Each row of a before or after table is a point. The points were changed in one or more steps. Then noise was added and the rows were shuffled. The steps act on how far a point lies along the listed directions, d1 being the first. Write out the steps. A step turns or swaps two directions, mirrors them in a line or flattens them onto one, adds a multiple of one to another, or multiplies one. Angles are multiples of 10 degrees, from the lower direction toward the higher: turns from -170 to 170, lines from 10 to 170 but not 90. Use the fewest steps. Two steps may share a direction if one is a turn and the other turns, adds or multiplies; they go together, in the order done. Otherwise the lowest direction goes first.
(in the rows, 128 means zero)

Directions:
(1): [ 86 108 155]
(2): [108 108  82]
Before (14 x 3)
[[134 128 153]
 [120 116 137]
 [102 107 132]
 [170 162 191]
 [ 96  97 133]
 [163 176 155]
 [112 131 147]
 [ 82 109 145]
 [107 124 132]
 [135 139 108]
 [ 72  92 145]
 [153 141 195]
 [180 177 197]
 [ 98 113 128]]
After (14 x 3)
[[106 125  67]
 [179 159 158]
 [154 140 151]
 [145 125 132]
 [147 144 119]
 [164 135 152]
 [107 126 133]
 [168 161 137]
 [157 119  60]
 [146 125 102]
 [131 114  46]
 [127 112  30]
 [146 145 151]
 [145 147 134]]
Steps: turn d1 and d2 by -140 degrees

Directions:
(1): [117  74  99 134]
(2): [161 146  87 156]
(3): [ 88 140 132 174]
(4): [160 105 165 158]
Before (9 x 4)
[[ 82 146 105 117]
 [130 131 108 155]
 [128 129 130 148]
 [180 109  78   7]
 [139 161 134 158]
 [115 124 122 153]
 [118 122 151 137]
 [129 118 125 153]
 [110 146 138 138]]
After (9 x 4)
[[151 168 148 159]
 [134 142 156 132]
 [138 104 121 148]
 [ 90 132 134 159]
 [141 125 135 148]
 [ 61 151  30  47]
 [131 126 113 167]
 [144 124 151 116]
 [132 107 130 155]]
Steps: multiply d1 by 1.6; turn d3 and d4 by 60 degrees; add 0.7 times d2 to d3

Directions:
(1): [102 121 192 100 155 147 158 141]
(2): [161 140 162 175 159 112 100 162]
Before (9 x 8)
[[132 143 209 190 190 120 126 158]
 [114 144  98 108 127 126 116 108]
 [130 137 125 119 134 137 130 115]
 [148 126 167 128 148 126 122 132]
 [178 170 172 186 149 105 102 160]
 [118 114  68  80  98 148 135  84]
 [106 123  75  86  80 136 149 108]
 [150 140 143 179 155 107 112 179]
 [188 143 109 179 150 111  77 165]]
After (9 x 8)
[[106 140 112 102 131 128 123 108]
 [161 140 109 185 135 101 101 168]
 [159 128 154 141 138 120 115 135]
 [ 99 107 101  62 111 161 153  90]
 [132 140 133 120 138 141 132 116]
 [187 170 125 191 122  97  90 145]
 [184 139  67 171 127 107  79 146]
 [155 148 169 216 180 102 104 161]
 [ 96 117 105  72  99 148 166 111]]
Steps: turn d1 and d2 by 30 degrees

Directions:
(1): [ 91 132 125  85 133 179 177 111 140]
(2): [176 116 158  89  84 152 103 109 146]
(3): [166 155 127 158 161 143 141  63 123]
(4): [131 124 171 113 140  68 168 118 164]
Before (10 x 9)
[[132 104 138 126 107 140 109 133 145]
 [125 119 122 120 116 142 113 141 134]
 [119 120 102 161 123 128  79 156  91]
 [165 126 178  99 119 117 137 105 158]
 [156 129 131 135 150 107 137 108 126]
 [153 126 118 152 126 123  84 143 105]
 [160 128 107 162 135 116 102 108 103]
 [141 130 135 136 126 100 105 105 132]
 [158 136 136 139 125 125 120  79 128]
 [140 120 135 136 119 113  92 160 115]]
After (10 x 9)
[[171 125  88 188 114 137  28 163  73]
 [155 116 126 159 111 102  57 170 101]
 [140 127  51 205 112 178   7 167  41]
 [150 109 227  65 118  45 179 122 204]
 [119 116 107 121 108 164  99 148 118]
 [178 131  87 193 130 123  58 120  79]
 [125 100 134 121  97 143  97 149 140]
 [156 129 142 142 116 107 118  92 131]
 [166 126 152 137 154  74 149 108 142]
 [148 126 149 146 126  63  98 111 139]]
Steps: multiply d1 by 2; add -0.7 times d2 to d3; multiply d4 by 3

Directions:
(1): [135  44 138 167 121 105  90 107 124 127 108 119]
(2): [105  91  96  80 133 130 163 149  93 167  87 112]
(3): [130 146 120 152 102 121 129 121  83 129  90 208]
(4): [108  95 154  67 123 162 121  92 146 109 147 174]
(5): [127 126  52 143 174 168  95 115 146 134 128 144]
(6): [110 127 157 157 170 119 165  95 144 195 143 148]
Before (14 x 12)
[[141 118  84 176 160 122 121 109 121 150 127 166]
 [111  86 146 121 137 117 146 122 130 137 134  97]
 [ 98 141 152 124 136 116 128 124 153 154 149 102]
 [135 109 112 144 141 121 145 121 123 122 107  99]
 [126 112  79 136 149 121 121 134 122 145 122  78]
 [204 158  84 153 103 127  18 149 169  11 134  94]
 [114 138 218 112  96 105 164 155 113 126 139  82]
 [123 119 102 114 169 152 143 142 163 158 115 102]
 [129 122  89 150 148 133 122 131 124 130 120 121]
 [136 109 117 139 163 144 103 127 134 145 124  83]
 [115 112  70 155 178 133 123 147 124 163 123 115]
 [146 159 188 167  72 109 131  99  85 114  99 210]
 [115 153  74 159 139 148 138 110  97 145  96 188]
 [138  98  89 118 122 167 108 120 142 129 131 117]]
After (14 x 12)
[[111 132 119 151 104 108  93 127 110 133  99 144]
 [151 173 102 215 132 128  96 153 110 118 113 119]
 [112  78 156  79 119 143 132 115 162 107 157  73]
 [126 125 131 172 137 124 122  99 127 126 130 167]
 [133 111 160 118  97 136 115 121 133 106 104 185]
 [120 139 176 116  98 109 138  99 117 120 140 166]
 [115  91 200 110 108 110 135 118 117 113 147 162]
 [127 129 176 119 117 131 127 111  97 145 110 167]
 [123  71 161  94 128 107 154 114 132 146 150 110]
 [123 130 131 100 105 163 145 106 129 145 136 165]
 [115 106 165 107 122 122 147 119 120 120 135 141]
 [145 126 104 142 168 137 128 142 163 158 145   6]
 [131 139 157 143 129 125 156 104 131 106 124 146]
 [119 222 112  25 132 115 234 176  86 191  87 131]]
Steps: swap d1 and d6; turn d4 and d5 by 110 degrees; turn d2 and d4 by 150 degrees; multiply d3 by -1

Directions:
(1): [110 157 155 113  51 116 126  71 126 141 173 112 144 165 137 168 141 139]
(2): [181 159 127 168 123 121 177 146 136  86 190 160  81 130 128 132 140 121]
(3): [ 71 166 159 191 155  83 135 101 114 133 126 137 132  90 112 103 137 166]
(4): [124 177 142 144 139 133  95 157 176 132 135 158 193 143 155 114 157  73]
(5): [ 92 165  66  88 107 102 171 141 111 139 127 134 130  67 150 144 127  92]
(6): [152 128 135 131  68 158  94 139 127 143 107 163 119  70  77 123 182 140]
Before (10 x 18)
[[129 123 160 164 104 133  84 118 107 149 102 138  98  71  66 134 172 179]
 [100 116 114 129 132 108 172  91 110 136 116  96 126 131 129 138  96 146]
 [164  91 152 114  37 179  99 109 112 140 113 138 102 143  53 156 171 184]
 [103 105 145 169 148 125 138  76  99 135 124 103  86 165 122  94  96 176]
 [185 136 165 210 180 103 146 159 135 103 125 160  91 102  87  92 136 171]
 [148  95 128 103 117 145 161  92  94 124 178  96 104 183 131 168  81 143]
 [127 162 195 196 143 126  97 113 179 112 139 136 160 155 152 117 121 141]
 [113 176 130 174 185 100 162 161 146  86 163 149 113 101 127 109 131 110]
 [174  82 122  93 116 153 114 128 104 135 102 105 104 134 120 138 111 125]
 [119 185 161 164 104 100 126 109 157 105 187 154 153 130 128 131 169 112]]
After (10 x 18)
[[137 125 117 174 175 119 133 164 108 120 103 147  75  53  91 116 143 150]
 [166  91 149 118 108 156 149  89  99 119 183 102  98 193 119 166  91 154]
 [ 95 115 137 151 221  80 136 136 121 140  75 104 148 118 134 100  81 156]
 [191  71 146 108 116 164  99 125 109 128 107 107  97 151 109 134 120 139]
 [ 94 123 137 152 104 123 141  68  94 146 132 109  90 143 116 108 115 172]
 [107 133 117 125  84 111 171  84 107 141 129 111 120 111 113 149 122 149]
 [218  73 132 167 151 177 147 175 125  85 124 160  53 150  66 116 137 168]
 [ 35 169 112 119 187  82 142 131 133 127 123 104 163 113 155 124 102 103]
 [117 174 177 185 138 117 108 119 175 115 138 138 160 136 157 123 119 132]
 [110 181 130 162 166  87 160 138 155  89 177 150 144 123 155 118 137  91]]
Steps: turn d2 and d6 by -70 degrees; turn d1 and d2 by 70 degrees; add 0.7 times d3 to d5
------------------------------------------------
(EXERCISE DIRECTIONS): Could you restate word for word the lines above, from the one that contains "129 131 117]]" through the one that contains "[133 111 160", and no others?

(SOLUTION FOR THIS PROBLEM):
 [138  98  89 118 122 167 108 120 142 129 131 117]]
After (14 x 12)
[[111 132 119 151 104 108  93 127 110 133  99 144]
 [151 173 102 215 132 128  96 153 110 118 113 119]
 [112  78 156  79 119 143 132 115 162 107 157  73]
 [126 125 131 172 137 124 122  99 127 126 130 167]
 [133 111 160 118  97 136 115 121 133 106 104 185]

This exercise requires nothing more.